Here is a tiny trained network, its code and every weight. The questions are about switching its units off for an input and a class, where a switched-off unit gives its printed mean instead of its output.

import numpy as np


def w(rows, s, z=0):
    codes = np.array(rows[::2]) - 128.0
    scale = np.full(codes.shape[1], s)
    scale[-1] = z or s
    return codes * scale


def norm(h):
    return h / np.sqrt((h * h).mean(-1, keepdims=True) + 1e-5)


def f(y):
    return np.maximum(y, 0)


def log_softmax(a):
    a = a - a.max(-1, keepdims=True)
    return a - np.log(np.exp(a).sum(-1, keepdims=True))


def net(x, mask):
    res = np.array(x, float).reshape(1, 4) / 4 @ E
    u = 0
    for l in range(4):
        y = f(norm(res) @ A[l][:, :-1].T + A[l][:, -1])
        res = res + np.where(mask[u : u + 4], y, B[l][:, -1]) @ B[l][:, :-1]
        u += 4
    return log_softmax(norm(res)[-1] @ U[:, :-1].T + U[:, -1])


A, B = {}, {}
E = w([
[90,5,191,253,147,120,146,167],'x0',
[100,140,150,220,63,235,92,154],'x1',
[48,94,140,67,179,86,112,89],'x2',
[112,185,239,152,145,200,195,27],'x3',
],0.0054)
A[0] = w([
[40,153,153,166,61,144,175,40,111],'L0N0',
[121,174,80,99,31,116,209,112,88],'L0N1',
[168,73,183,59,99,142,74,243,4],'L0N2',
[126,182,179,253,103,208,169,71,116],'L0N3',
],0.0047,0.0024)
B[0] = w([
[99,108,98,255,109,157,113,127,204],'L0N0',
[108,165,117,85,120,89,144,108,175],'L0N1',
[69,59,128,198,84,106,140,158,154],'L0N2',
[152,89,174,186,96,213,152,127,254],'L0N3',
],0.008,0.0045)
A[1] = w([
[46,112,119,157,51,148,121,226,251],'L1N0',
[52,139,141,100,150,112,121,134,119],'L1N1',
[111,102,219,108,222,3,134,100,103],'L1N2',
[161,80,106,124,115,108,188,57,186],'L1N3',
],0.0072,0.0013)
B[1] = w([
[202,106,151,141,152,117,141,95,253],'L1N0',
[98,141,52,137,95,83,156,20,165],'L1N1',
[86,114,168,152,123,170,123,162,227],'L1N2',
[80,178,116,2,144,149,137,191,174],'L1N3',
],0.0086,0.0057)
A[2] = w([
[125,216,122,78,105,123,66,143,6],'L2N0',
[94,182,134,163,73,8,254,99,46],'L2N1',
[39,61,187,95,241,106,134,107,77],'L2N2',
[224,133,66,199,158,98,59,215,25],'L2N3',
],0.0043,0.0018)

■ **THE TASK**
All of the material must be written out again without any change.

■ **TASK SOLUTION**
Here is a tiny trained network, its code and every weight. The questions are about switching its units off for an input and a class, where a switched-off unit gives its printed mean instead of its output.

import numpy as np


def w(rows, s, z=0):
    codes = np.array(rows[::2]) - 128.0
    scale = np.full(codes.shape[1], s)
    scale[-1] = z or s
    return codes * scale


def norm(h):
    return h / np.sqrt((h * h).mean(-1, keepdims=True) + 1e-5)


def f(y):
    return np.maximum(y, 0)


def log_softmax(a):
    a = a - a.max(-1, keepdims=True)
    return a - np.log(np.exp(a).sum(-1, keepdims=True))


def net(x, mask):
    res = np.array(x, float).reshape(1, 4) / 4 @ E
    u = 0
    for l in range(4):
        y = f(norm(res) @ A[l][:, :-1].T + A[l][:, -1])
        res = res + np.where(mask[u : u + 4], y, B[l][:, -1]) @ B[l][:, :-1]
        u += 4
    return log_softmax(norm(res)[-1] @ U[:, :-1].T + U[:, -1])


A, B = {}, {}
E = w([
[90,5,191,253,147,120,146,167],'x0',
[100,140,150,220,63,235,92,154],'x1',
[48,94,140,67,179,86,112,89],'x2',
[112,185,239,152,145,200,195,27],'x3',
],0.0054)
A[0] = w([
[40,153,153,166,61,144,175,40,111],'L0N0',
[121,174,80,99,31,116,209,112,88],'L0N1',
[168,73,183,59,99,142,74,243,4],'L0N2',
[126,182,179,253,103,208,169,71,116],'L0N3',
],0.0047,0.0024)
B[0] = w([
[99,108,98,255,109,157,113,127,204],'L0N0',
[108,165,117,85,120,89,144,108,175],'L0N1',
[69,59,128,198,84,106,140,158,154],'L0N2',
[152,89,174,186,96,213,152,127,254],'L0N3',
],0.008,0.0045)
A[1] = w([
[46,112,119,157,51,148,121,226,251],'L1N0',
[52,139,141,100,150,112,121,134,119],'L1N1',
[111,102,219,108,222,3,134,100,103],'L1N2',
[161,80,106,124,115,108,188,57,186],'L1N3',
],0.0072,0.0013)
B[1] = w([
[202,106,151,141,152,117,141,95,253],'L1N0',
[98,141,52,137,95,83,156,20,165],'L1N1',
[86,114,168,152,123,170,123,162,227],'L1N2',
[80,178,116,2,144,149,137,191,174],'L1N3',
],0.0086,0.0057)
A[2] = w([
[125,216,122,78,105,123,66,143,6],'L2N0',
[94,182,134,163,73,8,254,99,46],'L2N1',
[39,61,187,95,241,106,134,107,77],'L2N2',
[224,133,66,199,158,98,59,215,25],'L2N3',
],0.0043,0.0018)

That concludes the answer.